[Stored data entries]
····················

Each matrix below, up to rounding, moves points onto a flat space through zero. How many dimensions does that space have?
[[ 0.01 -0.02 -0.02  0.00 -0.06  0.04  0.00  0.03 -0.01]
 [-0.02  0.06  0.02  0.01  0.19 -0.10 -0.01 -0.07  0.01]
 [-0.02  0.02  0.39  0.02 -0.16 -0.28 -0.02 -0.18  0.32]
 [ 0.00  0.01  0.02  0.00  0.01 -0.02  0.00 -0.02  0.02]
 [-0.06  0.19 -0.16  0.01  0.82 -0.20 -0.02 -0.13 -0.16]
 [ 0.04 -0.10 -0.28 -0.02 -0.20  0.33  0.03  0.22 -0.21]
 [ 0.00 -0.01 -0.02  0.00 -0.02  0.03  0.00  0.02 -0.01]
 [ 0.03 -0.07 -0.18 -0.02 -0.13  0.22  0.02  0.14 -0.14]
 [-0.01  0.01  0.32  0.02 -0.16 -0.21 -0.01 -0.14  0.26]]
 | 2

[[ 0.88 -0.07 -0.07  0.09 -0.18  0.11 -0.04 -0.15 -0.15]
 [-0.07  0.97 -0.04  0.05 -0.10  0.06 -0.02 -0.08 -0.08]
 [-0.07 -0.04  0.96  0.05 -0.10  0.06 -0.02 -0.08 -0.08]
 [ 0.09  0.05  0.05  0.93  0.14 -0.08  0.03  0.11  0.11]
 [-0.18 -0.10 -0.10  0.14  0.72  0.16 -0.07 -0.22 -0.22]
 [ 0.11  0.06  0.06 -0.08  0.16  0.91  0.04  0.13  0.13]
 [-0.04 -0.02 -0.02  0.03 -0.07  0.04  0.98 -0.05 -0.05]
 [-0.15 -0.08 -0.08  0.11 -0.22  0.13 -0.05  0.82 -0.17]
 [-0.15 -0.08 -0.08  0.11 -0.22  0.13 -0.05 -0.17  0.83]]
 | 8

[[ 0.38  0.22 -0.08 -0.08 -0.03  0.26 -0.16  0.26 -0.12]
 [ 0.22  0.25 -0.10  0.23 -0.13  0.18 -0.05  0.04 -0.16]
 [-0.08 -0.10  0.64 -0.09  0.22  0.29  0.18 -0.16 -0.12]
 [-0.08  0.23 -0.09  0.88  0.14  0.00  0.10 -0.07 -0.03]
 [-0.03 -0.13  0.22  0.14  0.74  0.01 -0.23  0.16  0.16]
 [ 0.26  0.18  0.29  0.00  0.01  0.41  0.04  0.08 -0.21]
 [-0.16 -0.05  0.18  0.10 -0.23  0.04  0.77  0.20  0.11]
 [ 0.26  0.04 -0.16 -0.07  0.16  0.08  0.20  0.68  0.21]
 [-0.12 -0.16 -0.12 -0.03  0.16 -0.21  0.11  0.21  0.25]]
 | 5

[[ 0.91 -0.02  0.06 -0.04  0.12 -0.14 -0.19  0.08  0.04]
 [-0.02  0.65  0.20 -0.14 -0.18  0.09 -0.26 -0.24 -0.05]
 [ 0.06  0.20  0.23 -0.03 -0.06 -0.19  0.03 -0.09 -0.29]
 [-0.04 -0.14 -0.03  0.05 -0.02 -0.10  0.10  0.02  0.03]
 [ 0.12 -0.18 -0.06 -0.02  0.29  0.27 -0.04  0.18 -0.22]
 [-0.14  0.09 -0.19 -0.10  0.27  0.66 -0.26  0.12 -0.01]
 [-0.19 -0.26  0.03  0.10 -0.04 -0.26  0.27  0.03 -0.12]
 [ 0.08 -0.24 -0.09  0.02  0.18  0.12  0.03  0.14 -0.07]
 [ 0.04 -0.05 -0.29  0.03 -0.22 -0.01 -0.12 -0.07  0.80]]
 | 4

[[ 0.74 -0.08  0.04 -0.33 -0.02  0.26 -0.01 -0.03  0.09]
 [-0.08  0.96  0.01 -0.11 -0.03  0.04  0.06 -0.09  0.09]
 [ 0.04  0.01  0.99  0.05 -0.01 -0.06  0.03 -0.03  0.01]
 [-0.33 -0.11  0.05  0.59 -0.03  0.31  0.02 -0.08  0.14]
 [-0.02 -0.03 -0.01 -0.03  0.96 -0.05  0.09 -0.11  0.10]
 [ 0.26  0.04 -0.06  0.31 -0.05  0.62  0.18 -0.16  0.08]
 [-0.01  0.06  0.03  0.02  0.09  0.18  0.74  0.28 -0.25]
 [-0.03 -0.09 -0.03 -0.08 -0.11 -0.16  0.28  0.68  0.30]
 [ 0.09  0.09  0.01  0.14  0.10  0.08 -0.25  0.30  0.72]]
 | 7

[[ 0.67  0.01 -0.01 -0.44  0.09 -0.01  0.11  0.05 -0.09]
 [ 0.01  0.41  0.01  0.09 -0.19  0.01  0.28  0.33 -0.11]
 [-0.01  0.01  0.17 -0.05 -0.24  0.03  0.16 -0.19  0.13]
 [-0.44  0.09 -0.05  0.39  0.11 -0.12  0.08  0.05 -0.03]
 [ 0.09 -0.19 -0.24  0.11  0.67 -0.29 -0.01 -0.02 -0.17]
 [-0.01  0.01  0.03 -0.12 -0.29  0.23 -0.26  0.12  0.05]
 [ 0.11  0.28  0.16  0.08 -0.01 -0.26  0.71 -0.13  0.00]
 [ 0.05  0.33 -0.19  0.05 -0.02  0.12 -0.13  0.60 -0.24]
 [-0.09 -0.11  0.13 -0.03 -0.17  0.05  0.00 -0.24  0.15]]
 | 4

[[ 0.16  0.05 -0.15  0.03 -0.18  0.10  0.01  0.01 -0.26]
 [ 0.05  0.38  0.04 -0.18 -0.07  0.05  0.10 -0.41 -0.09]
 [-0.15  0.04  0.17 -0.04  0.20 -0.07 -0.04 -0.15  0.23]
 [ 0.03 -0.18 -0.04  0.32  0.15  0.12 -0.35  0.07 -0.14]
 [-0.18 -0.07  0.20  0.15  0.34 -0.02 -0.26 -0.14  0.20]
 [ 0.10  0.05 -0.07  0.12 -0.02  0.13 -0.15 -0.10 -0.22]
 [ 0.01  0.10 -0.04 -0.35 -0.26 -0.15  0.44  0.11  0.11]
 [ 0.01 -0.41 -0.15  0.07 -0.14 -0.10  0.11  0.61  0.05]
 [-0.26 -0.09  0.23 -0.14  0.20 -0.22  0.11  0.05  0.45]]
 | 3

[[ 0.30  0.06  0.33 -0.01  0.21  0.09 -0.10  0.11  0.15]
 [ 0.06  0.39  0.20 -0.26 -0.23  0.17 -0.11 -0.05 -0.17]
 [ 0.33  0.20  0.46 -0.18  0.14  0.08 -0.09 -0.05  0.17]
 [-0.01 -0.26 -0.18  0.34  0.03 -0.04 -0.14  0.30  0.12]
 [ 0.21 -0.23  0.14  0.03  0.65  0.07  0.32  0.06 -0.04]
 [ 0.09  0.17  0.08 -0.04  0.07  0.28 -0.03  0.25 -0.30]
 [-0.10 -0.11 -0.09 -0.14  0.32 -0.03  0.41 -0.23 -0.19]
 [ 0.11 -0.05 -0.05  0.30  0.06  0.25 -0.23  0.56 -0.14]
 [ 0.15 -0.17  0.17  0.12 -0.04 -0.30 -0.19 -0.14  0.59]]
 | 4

····················

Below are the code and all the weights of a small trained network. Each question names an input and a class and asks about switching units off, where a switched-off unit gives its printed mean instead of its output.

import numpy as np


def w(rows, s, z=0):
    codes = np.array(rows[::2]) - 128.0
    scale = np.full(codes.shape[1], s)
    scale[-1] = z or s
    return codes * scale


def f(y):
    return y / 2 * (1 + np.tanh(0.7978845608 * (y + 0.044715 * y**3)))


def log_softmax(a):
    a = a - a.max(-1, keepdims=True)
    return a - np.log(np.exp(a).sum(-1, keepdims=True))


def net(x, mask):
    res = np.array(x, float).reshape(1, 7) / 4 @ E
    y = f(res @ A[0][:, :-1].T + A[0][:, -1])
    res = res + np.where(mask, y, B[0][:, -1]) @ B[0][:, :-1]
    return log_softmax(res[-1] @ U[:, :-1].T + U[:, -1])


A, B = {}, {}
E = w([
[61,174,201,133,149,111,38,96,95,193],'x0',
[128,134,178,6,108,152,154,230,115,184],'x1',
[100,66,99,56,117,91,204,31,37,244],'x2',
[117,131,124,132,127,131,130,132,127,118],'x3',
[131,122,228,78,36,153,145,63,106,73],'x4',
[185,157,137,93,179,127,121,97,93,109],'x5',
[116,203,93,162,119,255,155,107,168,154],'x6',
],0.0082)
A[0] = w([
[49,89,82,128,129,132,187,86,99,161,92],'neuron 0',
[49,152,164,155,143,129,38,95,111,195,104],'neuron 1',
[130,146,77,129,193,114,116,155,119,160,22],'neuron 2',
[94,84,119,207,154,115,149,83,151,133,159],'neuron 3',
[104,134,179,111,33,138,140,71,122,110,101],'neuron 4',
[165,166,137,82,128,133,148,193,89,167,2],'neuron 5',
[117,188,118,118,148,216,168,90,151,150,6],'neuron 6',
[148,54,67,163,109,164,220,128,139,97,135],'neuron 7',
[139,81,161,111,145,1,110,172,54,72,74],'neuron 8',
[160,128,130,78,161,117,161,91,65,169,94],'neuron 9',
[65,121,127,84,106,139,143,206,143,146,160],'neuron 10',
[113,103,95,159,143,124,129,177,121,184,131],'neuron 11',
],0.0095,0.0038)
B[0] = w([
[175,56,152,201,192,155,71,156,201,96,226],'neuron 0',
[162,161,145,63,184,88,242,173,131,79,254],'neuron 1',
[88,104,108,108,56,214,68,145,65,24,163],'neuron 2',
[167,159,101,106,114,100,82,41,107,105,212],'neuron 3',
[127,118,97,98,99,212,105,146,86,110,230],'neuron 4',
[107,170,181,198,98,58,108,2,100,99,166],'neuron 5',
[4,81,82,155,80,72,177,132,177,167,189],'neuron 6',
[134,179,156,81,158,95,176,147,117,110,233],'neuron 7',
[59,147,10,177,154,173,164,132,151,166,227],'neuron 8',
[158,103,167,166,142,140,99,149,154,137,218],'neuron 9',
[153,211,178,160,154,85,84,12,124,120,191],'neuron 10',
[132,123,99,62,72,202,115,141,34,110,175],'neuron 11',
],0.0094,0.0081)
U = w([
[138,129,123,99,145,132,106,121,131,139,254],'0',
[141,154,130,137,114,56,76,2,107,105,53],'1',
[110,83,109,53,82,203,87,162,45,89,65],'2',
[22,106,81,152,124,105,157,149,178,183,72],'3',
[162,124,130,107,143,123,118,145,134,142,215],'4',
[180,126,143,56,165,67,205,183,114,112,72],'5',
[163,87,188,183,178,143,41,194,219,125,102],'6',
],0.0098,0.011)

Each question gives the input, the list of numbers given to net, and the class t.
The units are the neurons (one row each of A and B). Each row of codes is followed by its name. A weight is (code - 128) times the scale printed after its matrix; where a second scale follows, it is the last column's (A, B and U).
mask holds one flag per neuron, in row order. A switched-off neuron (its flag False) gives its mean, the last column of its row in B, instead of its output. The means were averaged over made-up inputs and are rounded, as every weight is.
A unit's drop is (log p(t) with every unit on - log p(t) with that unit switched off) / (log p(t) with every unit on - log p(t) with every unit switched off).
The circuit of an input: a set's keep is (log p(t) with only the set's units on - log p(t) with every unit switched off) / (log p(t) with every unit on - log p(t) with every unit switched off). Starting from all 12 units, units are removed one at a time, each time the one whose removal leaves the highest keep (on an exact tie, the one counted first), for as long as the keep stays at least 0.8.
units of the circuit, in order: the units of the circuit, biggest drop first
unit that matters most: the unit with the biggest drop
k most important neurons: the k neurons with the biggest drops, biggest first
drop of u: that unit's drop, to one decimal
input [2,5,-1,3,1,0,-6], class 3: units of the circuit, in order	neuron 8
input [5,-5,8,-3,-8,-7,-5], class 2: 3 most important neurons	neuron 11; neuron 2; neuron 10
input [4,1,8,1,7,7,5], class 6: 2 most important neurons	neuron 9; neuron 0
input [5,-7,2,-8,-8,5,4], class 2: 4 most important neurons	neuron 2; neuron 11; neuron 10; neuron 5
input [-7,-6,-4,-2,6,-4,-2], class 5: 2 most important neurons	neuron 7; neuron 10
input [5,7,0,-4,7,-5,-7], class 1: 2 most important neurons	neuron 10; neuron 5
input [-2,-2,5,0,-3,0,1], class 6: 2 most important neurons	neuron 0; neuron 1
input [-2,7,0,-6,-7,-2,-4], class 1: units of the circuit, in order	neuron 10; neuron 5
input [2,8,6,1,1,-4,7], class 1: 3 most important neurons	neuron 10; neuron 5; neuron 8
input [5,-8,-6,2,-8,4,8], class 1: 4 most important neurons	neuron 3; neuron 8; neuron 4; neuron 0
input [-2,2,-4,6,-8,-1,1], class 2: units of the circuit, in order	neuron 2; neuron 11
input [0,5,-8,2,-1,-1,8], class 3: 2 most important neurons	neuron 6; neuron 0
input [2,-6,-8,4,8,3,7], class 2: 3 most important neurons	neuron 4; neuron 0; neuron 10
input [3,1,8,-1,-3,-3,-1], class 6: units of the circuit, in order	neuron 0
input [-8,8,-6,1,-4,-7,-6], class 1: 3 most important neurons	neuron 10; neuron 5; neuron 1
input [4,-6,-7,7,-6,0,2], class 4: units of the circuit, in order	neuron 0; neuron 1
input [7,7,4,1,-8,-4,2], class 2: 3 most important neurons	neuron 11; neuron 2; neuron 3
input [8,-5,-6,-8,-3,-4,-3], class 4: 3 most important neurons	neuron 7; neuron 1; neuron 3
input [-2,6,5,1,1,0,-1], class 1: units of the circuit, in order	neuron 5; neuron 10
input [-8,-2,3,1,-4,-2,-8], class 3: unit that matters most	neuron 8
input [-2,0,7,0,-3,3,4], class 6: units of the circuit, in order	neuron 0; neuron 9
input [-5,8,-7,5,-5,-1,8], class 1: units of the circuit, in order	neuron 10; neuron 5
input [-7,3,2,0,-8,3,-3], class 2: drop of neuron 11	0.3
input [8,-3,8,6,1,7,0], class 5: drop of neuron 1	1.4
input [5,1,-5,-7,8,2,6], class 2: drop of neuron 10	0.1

····················

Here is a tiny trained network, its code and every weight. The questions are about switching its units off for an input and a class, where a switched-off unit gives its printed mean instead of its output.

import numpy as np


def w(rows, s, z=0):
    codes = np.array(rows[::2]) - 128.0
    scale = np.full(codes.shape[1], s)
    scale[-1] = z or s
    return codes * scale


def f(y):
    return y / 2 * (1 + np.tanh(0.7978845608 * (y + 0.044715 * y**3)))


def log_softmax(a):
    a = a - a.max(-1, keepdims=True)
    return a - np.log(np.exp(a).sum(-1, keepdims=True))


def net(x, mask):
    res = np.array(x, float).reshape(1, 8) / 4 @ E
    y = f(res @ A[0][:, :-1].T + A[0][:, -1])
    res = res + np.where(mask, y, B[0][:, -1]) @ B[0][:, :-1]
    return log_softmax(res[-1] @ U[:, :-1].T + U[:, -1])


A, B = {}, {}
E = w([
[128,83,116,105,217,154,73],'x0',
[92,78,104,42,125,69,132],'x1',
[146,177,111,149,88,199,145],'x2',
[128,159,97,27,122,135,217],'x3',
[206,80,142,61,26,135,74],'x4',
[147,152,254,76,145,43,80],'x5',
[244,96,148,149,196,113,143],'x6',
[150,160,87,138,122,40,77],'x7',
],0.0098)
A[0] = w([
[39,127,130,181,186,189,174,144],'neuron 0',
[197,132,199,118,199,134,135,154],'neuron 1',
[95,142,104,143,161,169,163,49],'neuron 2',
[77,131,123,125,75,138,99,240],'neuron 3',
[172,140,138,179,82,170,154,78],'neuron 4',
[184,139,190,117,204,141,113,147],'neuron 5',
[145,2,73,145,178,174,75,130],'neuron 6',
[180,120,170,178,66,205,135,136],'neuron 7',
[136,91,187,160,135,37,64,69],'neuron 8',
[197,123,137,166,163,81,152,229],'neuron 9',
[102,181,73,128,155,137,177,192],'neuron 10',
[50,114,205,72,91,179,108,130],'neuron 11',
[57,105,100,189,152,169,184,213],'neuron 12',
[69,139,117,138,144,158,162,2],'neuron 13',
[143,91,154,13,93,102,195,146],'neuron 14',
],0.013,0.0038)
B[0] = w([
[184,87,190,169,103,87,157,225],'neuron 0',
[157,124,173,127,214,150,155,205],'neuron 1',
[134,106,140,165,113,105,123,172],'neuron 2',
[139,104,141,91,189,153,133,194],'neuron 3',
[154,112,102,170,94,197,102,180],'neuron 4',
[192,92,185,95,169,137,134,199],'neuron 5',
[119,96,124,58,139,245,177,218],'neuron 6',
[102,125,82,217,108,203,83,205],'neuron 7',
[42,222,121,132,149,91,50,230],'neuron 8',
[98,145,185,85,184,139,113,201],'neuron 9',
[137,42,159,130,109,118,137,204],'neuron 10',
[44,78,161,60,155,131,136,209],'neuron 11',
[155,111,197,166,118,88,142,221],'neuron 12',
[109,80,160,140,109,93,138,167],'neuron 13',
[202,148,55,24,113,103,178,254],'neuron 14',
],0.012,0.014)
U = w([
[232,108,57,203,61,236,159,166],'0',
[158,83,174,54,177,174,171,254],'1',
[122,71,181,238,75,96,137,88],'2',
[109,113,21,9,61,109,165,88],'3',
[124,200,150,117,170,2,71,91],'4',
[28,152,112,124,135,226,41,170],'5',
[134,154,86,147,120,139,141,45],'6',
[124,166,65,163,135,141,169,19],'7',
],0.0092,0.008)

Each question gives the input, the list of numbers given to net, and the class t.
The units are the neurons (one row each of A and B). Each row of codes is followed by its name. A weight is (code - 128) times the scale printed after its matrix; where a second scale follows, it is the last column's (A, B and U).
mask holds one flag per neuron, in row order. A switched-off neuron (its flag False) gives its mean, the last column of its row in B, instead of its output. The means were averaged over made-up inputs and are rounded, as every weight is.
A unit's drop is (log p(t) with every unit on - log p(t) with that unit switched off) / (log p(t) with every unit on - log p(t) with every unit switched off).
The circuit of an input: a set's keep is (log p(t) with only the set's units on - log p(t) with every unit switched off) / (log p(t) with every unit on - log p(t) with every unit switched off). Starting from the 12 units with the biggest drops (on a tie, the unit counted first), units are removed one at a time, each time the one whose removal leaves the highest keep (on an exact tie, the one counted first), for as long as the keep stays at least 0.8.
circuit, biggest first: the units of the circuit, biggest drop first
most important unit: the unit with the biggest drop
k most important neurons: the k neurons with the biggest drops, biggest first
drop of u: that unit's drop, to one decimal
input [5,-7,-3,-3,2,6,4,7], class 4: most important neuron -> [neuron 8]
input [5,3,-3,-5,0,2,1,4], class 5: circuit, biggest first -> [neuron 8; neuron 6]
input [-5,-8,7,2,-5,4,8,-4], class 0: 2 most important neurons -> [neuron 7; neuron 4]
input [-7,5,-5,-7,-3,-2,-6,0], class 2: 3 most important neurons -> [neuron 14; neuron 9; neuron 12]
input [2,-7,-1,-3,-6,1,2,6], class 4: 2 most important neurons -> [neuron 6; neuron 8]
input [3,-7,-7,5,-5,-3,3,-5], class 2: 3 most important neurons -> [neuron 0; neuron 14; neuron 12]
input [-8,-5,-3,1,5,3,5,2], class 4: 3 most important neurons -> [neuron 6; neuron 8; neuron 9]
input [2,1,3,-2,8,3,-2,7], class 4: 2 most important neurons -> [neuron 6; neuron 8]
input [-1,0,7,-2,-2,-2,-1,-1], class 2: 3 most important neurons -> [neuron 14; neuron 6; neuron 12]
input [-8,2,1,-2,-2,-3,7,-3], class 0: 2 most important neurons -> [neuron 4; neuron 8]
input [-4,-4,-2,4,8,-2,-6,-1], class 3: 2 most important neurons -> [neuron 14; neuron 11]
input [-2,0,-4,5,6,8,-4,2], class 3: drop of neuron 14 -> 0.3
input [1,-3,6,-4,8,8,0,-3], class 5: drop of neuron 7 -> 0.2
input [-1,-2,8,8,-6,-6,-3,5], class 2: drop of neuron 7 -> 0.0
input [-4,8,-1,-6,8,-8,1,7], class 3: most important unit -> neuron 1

····················

> _Problem to solve_:
Which lines in the data above contain "about"? Show each one.

> _Solution_:
Below are the code and all the weights of a small trained network. Each question names an input and a class and asks about switching units off, where a switched-off unit gives its printed mean instead of its output.
Here is a tiny trained network, its code and every weight. The questions are about switching its units off for an input and a class, where a switched-off unit gives its printed mean instead of its output.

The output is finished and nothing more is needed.